Directions for this task
Find the lines below that contain the string "mean". Copy each one.

Data extracts: Begin

Here is a tiny trained network, its code and every weight. The questions are about switching its units off for an input and a class, where a switched-off unit gives its printed mean instead of its output.

import numpy as np


def w(rows, s, z=0):
    codes = np.array(rows[::2]) - 128.0
    scale = np.full(codes.shape[1], s)
    scale[-1] = z or s
    return codes * scale


def f(y):
    return y / 2 * (1 + np.tanh(0.7978845608 * (y + 0.044715 * y**3)))


def log_softmax(a):
    a = a - a.max(-1, keepdims=True)
    return a - np.log(np.exp(a).sum(-1, keepdims=True))


def net(x, mask):
    res = np.array(x, float).reshape(1, 8) / 4 @ E
    y = f(res @ A[0][:, :-1].T + A[0][:, -1])
    res = res + np.where(mask, y, B[0][:, -1]) @ B[0][:, :-1]
    return log_softmax(res[-1] @ U[:, :-1].T + U[:, -1])


A, B = {}, {}
E = w([
[109,209,148,28,114,95,82,155,212],'x0',
[181,110,172,73,183,77,44,113,60],'x1',
[189,106,132,144,144,128,109,147,122],'x2',
[69,55,48,110,102,126,53,97,84],'x3',
[28,157,181,254,187,114,108,132,140],'x4',
[48,170,158,24,223,144,124,70,86],'x5',
[31,108,121,120,137,208,168,14,173],'x6',
[59,126,63,95,87,89,109,165,97],'x7',
],0.01)
A[0] = w([
[84,90,83,249,96,138,153,111,139,182],'n0',
[82,160,143,108,123,101,128,204,165,211],'n1',
[171,40,116,111,182,140,171,72,119,249],'n2',
[165,187,145,116,73,150,122,203,200,194],'n3',
[152,137,95,89,150,123,64,135,51,254],'n4',
[184,153,109,159,134,55,104,159,19,133],'n5',
[124,139,216,154,192,154,122,98,173,191],'n6',
[218,144,122,84,99,81,94,112,121,245],'n7',
[157,98,148,141,109,98,128,191,61,193],'n8',
],0.011,0.0033)
B[0] = w([
[96,61,42,226,80,79,135,142,79,254],'n0',
[98,134,121,113,192,110,181,128,170,219],'n1',
[160,139,151,108,58,207,152,133,29,211],'n2',
[161,162,71,143,145,65,213,82,190,243],'n3',
[120,104,153,24,132,125,67,124,93,227],'n4',
[143,125,175,98,220,121,91,255,138,246],'n5',
[104,114,113,246,248,186,84,49,128,245],'n6',
[198,121,169,84,117,98,131,118,148,234],'n7',
[180,86,132,177,162,118,53,228,139,215],'n8',
],0.0097,0.012)
U = w([
[209,178,106,142,103,69,172,128,227,116],'0',
[131,108,34,195,52,102,130,175,100,217],'1',
[79,182,176,192,195,100,97,93,147,229],'2',
[155,133,151,52,84,128,80,79,85,53],'3',
[181,161,166,171,120,206,167,114,93,7],'4',
[167,141,187,125,164,93,90,217,124,87],'5',
[12,195,93,80,130,129,158,112,146,176],'6',
],0.011,0.0017)

Each question gives the input, the list of numbers given to net, and the class t.
The units are the neurons (one row each of A and B). Each row of codes is followed by its name. A weight is (code - 128) times the scale printed after its matrix; where a second scale follows, it is the last column's (A, B and U).
mask holds one flag per neuron, in row order. A switched-off neuron (its flag False) gives its mean, the last column of its row in B, instead of its output. The means were averaged over made-up inputs and are rounded, as every weight is.
A unit's drop is (log p(t) with every unit on - log p(t) with that unit switched off) / (log p(t) with every unit on - log p(t) with every unit switched off).
The circuit of an input: a set's keep is (log p(t) with only the set's units on - log p(t) with every unit switched off) / (log p(t) with every unit on - log p(t) with every unit switched off). Starting from all 9 units, units are removed one at a time, each time the one whose removal leaves the highest keep (on an exact tie, the one counted first), for as long as the keep stays at least 0.8.
circuit, biggest first: the units of the circuit, biggest drop first
unit that matters most: the unit with the biggest drop
top k neurons: the k neurons with the biggest drops, biggest first
drop of u: that unit's drop, to one decimal
input [4,8,8,7,2,7,8,-7], class 3: unit that matters most => n2
input [8,-1,6,-3,3,0,0,-3], class 0: top 3 neurons => n3; n5; n4
input [-5,8,-6,8,-3,-1,1,5], class 3: top 2 neurons => n4; n2
input [-3,6,1,-8,3,-3,2,2], class 2: top 2 neurons => n6; n4
input [4,-4,5,-3,4,3,-7,-3], class 0: top 2 neurons => n3; n4
input [7,0,8,5,-8,-7,-5,3], class 5: top 2 neurons => n5; n8
input [4,-1,-2,1,-8,0,7,-6], class 4: top 2 neurons => n4; n2
input [6,6,1,2,-4,-7,5,2], class 0: top 2 neurons => n3; n2
input [-1,-5,1,-1,-1,-1,-8,4], class 5: top 2 neurons => n5; n8
input [-8,5,0,-5,-3,7,0,-3], class 4: top 2 neurons => n2; n6
input [7,8,-6,4,-3,5,-4,-4], class 3: top 2 neurons => n4; n8
input [4,0,7,0,-8,-3,7,-7], class 4: top 2 neurons => n2; n4
input [-8,-6,3,-3,5,-2,5,-3], class 1: drop of n0 => 2.2
input [-7,-2,5,7,-6,-8,-6,5], class 5: drop of n4 => 0.0
input [3,-6,0,-4,0,-8,-6,6], class 0: circuit, biggest first => n3
input [4,-6,0,-5,4,-5,-6,5], class 0: drop of n3 => 0.2
input [4,-5,-3,-6,7,-4,-5,-3], class 0: drop of n3 => 4.8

Data extracts: End

Reply to the task
Here is a tiny trained network, its code and every weight. The questions are about switching its units off for an input and a class, where a switched-off unit gives its printed mean instead of its output.
mask holds one flag per neuron, in row order. A switched-off neuron (its flag False) gives its mean, the last column of its row in B, instead of its output. The means were averaged over made-up inputs and are rounded, as every weight is.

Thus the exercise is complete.